--- START ---

Below are the code and all the weights of a small trained network. Each question names an input and a target symbol and asks about switching units off, where a switched-off unit gives its printed mean instead of its output.

import numpy as np


def w(rows, s, z=0):
    codes = np.array(rows[::2]) - 128.0
    scale = np.full(codes.shape[1], s)
    scale[-1] = z or s
    return codes * scale


def f(y):
    return np.maximum(y, 0)


def softmax(a):
    e = np.exp(a - a.max(-1, keepdims=True))
    return e / e.sum(-1, keepdims=True)


def log_softmax(a):
    a = a - a.max(-1, keepdims=True)
    return a - np.log(np.exp(a).sum(-1, keepdims=True))


def net(x, mask):
    ids = ['Δβεθμξπψω'.index(c) for c in x.split()]
    T = len(ids)
    res = E[ids] + P[:T]
    u = 0
    for l in range(3):
        r = res
        for j in range(2):
            rows = slice(2 * j, 2 * j + 2)
            q, k, v = (r @ M[l][rows].T for M in (Q, K, V))
            z = softmax(np.where(np.tri(T) > 0, q @ k.T / 2**0.5, -1e9)) @ v
            o = O[l][rows]
            res = res + np.where(mask[u + j], z, o[:, -1]) @ o[:, :-1]
        u += 2
        y = f(res @ A[l][:, :-1].T + A[l][:, -1])
        res = res + np.where(mask[u : u + 4], y, B[l][:, -1]) @ B[l][:, :-1]
        u += 4
    return log_softmax(res[-1] @ U[:, :-1].T + U[:, -1])


Q, K, V, O, A, B = {}, {}, {}, {}, {}, {}
E = w([
[183,146,145],'Δ',
[137,128,133],'β',
[133,163,128],'ε',
[144,148,132],'θ',
[128,175,94],'μ',
[107,251,58],'ξ',
[139,140,141],'π',
[117,127,151],'ψ',
[133,123,179],'ω',
],0.02)
P = w([
[180,120,135],'0',
[108,196,206],'1',
[94,87,78],'2',
[91,215,185],'3',
[97,79,71],'4',
[70,237,170],'5',
[114,87,60],'6',
[61,243,161],'7',
[128,90,56],'8',
[57,248,159],'9',
[154,84,70],'10',
],0.012)
Q[0] = w([
[197,94,187],'L0H0',
[212,243,253],'L0H0',
[175,56,44],'L0H1',
[173,177,195],'L0H1',
],0.0072)
K[0] = w([
[127,84,182],'L0H0',
[192,105,202],'L0H0',
[184,193,214],'L0H1',
[41,220,2],'L0H1',
],0.0057)
V[0] = w([
[59,118,67],'L0H0',
[126,96,171],'L0H0',
[33,178,95],'L0H1',
[167,2,63],'L0H1',
],0.0093)
O[0] = w([
[207,204,105,106],'L0H0',
[32,247,125,106],'L0H0',
[8,128,130,184],'L0H1',
[253,207,158,2],'L0H1',
],0.0058,0.0087)
A[0] = w([
[158,60,43,111],'L0N0',
[148,31,73,140],'L0N1',
[119,151,48,103],'L0N2',
[255,248,52,2],'L0N3',
],0.0083,0.0034)
B[0] = w([
[14,109,236,237],'L0N0',
[75,137,111,251],'L0N1',
[105,15,146,253],'L0N2',
[146,82,254,175],'L0N3',
],0.007,0.0031)
Q[1] = w([
[60,161,67],'L1H0',
[64,254,200],'L1H0',
[123,105,52],'L1H1',
[128,44,149],'L1H1',
],0.0092)
K[1] = w([
[198,225,65],'L1H0',
[175,70,255],'L1H0',
[177,170,133],'L1H1',
[184,38,157],'L1H1',
],0.0074)
V[1] = w([
[48,155,204],'L1H0',
[255,210,94],'L1H0',
[154,223,59],'L1H1',
[249,54,132],'L1H1',
],0.0056)
O[1] = w([
[202,167,219,224],'L1H0',
[93,164,1,10],'L1H0',
[134,95,88,63],'L1H1',
[209,199,45,3],'L1H1',
],0.0083,0.0063)
A[1] = w([
[93,70,78,126],'L1N0',
[254,195,191,1],'L1N1',
[70,28,157,16],'L1N2',
[103,178,235,244],'L1N3',
],0.0093,0.0039)
B[1] = w([
[126,176,219,139],'L1N0',
[196,181,130,136],'L1N1',
[117,77,65,206],'L1N2',
[2,163,132,254],'L1N3',
],0.0082,0.022)
Q[2] = w([
[137,42,202],'L2H0',
[151,164,106],'L2H0',
[169,45,75],'L2H1',
[1,70,130],'L2H1',
],0.0076)
K[2] = w([
[253,117,87],'L2H0',
[97,196,168],'L2H0',
[87,163,83],'L2H1',
[255,150,92],'L2H1',
],0.0086)
V[2] = w([
[203,2,114],'L2H0',
[186,38,7],'L2H0',
[141,226,175],'L2H1',
[52,121,192],'L2H1',
],0.0083)
O[2] = w([
[163,199,132,39],'L2H0',
[126,195,120,8],'L2H0',
[139,115,255,180],'L2H1',
[154,78,111,135],'L2H1',
],0.0089,0.011)
A[2] = w([
[210,200,123,253],'L2N0',
[85,127,200,46],'L2N1',
[11,12,185,96],'L2N2',
[190,2,153,133],'L2N3',
],0.0068,0.0032)
B[2] = w([
[1,122,143,130],'L2N0',
[183,166,133,175],'L2N1',
[218,146,71,254],'L2N2',
[123,37,165,140],'L2N3',
],0.0093,0.049)
U = w([
[165,205,234,19],'Δ',
[104,156,190,159],'β',
[135,217,57,121],'ε',
[126,181,158,253],'θ',
[103,124,166,126],'μ',
[62,75,134,95],'ξ',
[88,149,170,151],'π',
[124,131,178,124],'ψ',
[132,70,255,93],'ω',
],0.0088,0.006)

Each question gives the input, a string of symbols that net reads in full, and the target symbol t.
The units are the heads (2 rows each of Q, K, V and O) and the neurons (one row each of A and B). Each row of codes is followed by its name. A weight is (code - 128) times the scale printed after its matrix; where a second scale follows, it is the last column's (O, A, B and U).
mask holds one flag per unit, layer by layer, with each layer's heads first. A switched-off unit (its flag False) gives its mean, the last column of its rows in O or B, instead of its output. The means were averaged over made-up inputs and are rounded, as every weight is.
A unit's drop is (log p(t) with every unit on - log p(t) with that unit switched off) / (log p(t) with every unit on - log p(t) with every unit switched off).
unit that matters most: the unit with the biggest drop
k most important neurons: the k neurons with the biggest drops, biggest first
heads that matter: for each layer, one digit per head in row order, 1 if its drop is at least 0.15 and else 0, layers parted by /
drop of u: that unit's drop, to one decimal
input ε ξ π ψ μ ε, target ε: most important neuron : [L1N3]
input ψ ξ ξ θ ω ω ε π, target ε: 2 most important neurons : [L2N2, L1N3]
input Δ ω μ, target Δ: heads that matter : 01 / 11 / 01
input ω ψ ω θ ξ ω Δ, target ω: heads that matter : 11 / 00 / 01
input Δ ξ θ, target Δ: heads that matter : 01 / 11 / 01
input Δ θ ω ψ ψ ε ξ ω ω θ μ, target Δ: heads that matter : 01 / 11 / 11
input θ ω ω Δ ξ θ, target ε: 2 most important neurons : [L2N2, L1N3]
input ω ω ξ ε, target ε: heads that matter : 01 / 10 / 00
input Δ ω μ ξ ξ ω ω ξ β θ β, target Δ: heads that matter : 01 / 11 / 11
input Δ ε ξ π ω, target Δ: 4 most important neurons : [L1N3, L0N3, L1N1, L1N2]
input ω ψ ψ ω ε π ω ω ω ω β, target ω: 3 most important neurons : [L1N2, L2N3, L1N1]
input Δ ω θ ω β ω Δ ω ξ, target Δ: 3 most important neurons : [L0N3, L1N3, L1N1]
input ξ ψ β, target ξ: 2 most important neurons : [L1N2, L2N3]
input π θ ξ θ ε Δ, target ε: unit that matters most : L1H0
input θ ω θ π θ ε ω ω, target Δ: heads that matter : 01 / 01 / 01
input ω β β, target ω: 4 most important neurons : [L1N2, L2N3, L1N1, L2N2]
input ψ ω ω β ψ ξ π θ ω π, target ε: 3 most important neurons : [L1N3, L2N2, L2N3]
input Δ ω ω ξ β ξ ξ, target Δ: drop of L1H1 : 0.5
input ξ β ξ θ π ε π, target ξ: drop of L2H1 : 0.8
input ξ μ ω ξ θ π Δ ξ Δ, target ξ: unit that matters most : L2H1
input Δ θ ω ξ ψ, target Δ: drop of L0H1 : 1.3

--- END ---

**WORK INSTRUCTION**
What you return should be the lines from the start of the data through the line with "scale = np.full(codes.shape[1], s)", quoted exactly and nothing more.

**RESPONSE BELOW**
Below are the code and all the weights of a small trained network. Each question names an input and a target symbol and asks about switching units off, where a switched-off unit gives its printed mean instead of its output.

import numpy as np


def w(rows, s, z=0):
    codes = np.array(rows[::2]) - 128.0
    scale = np.full(codes.shape[1], s)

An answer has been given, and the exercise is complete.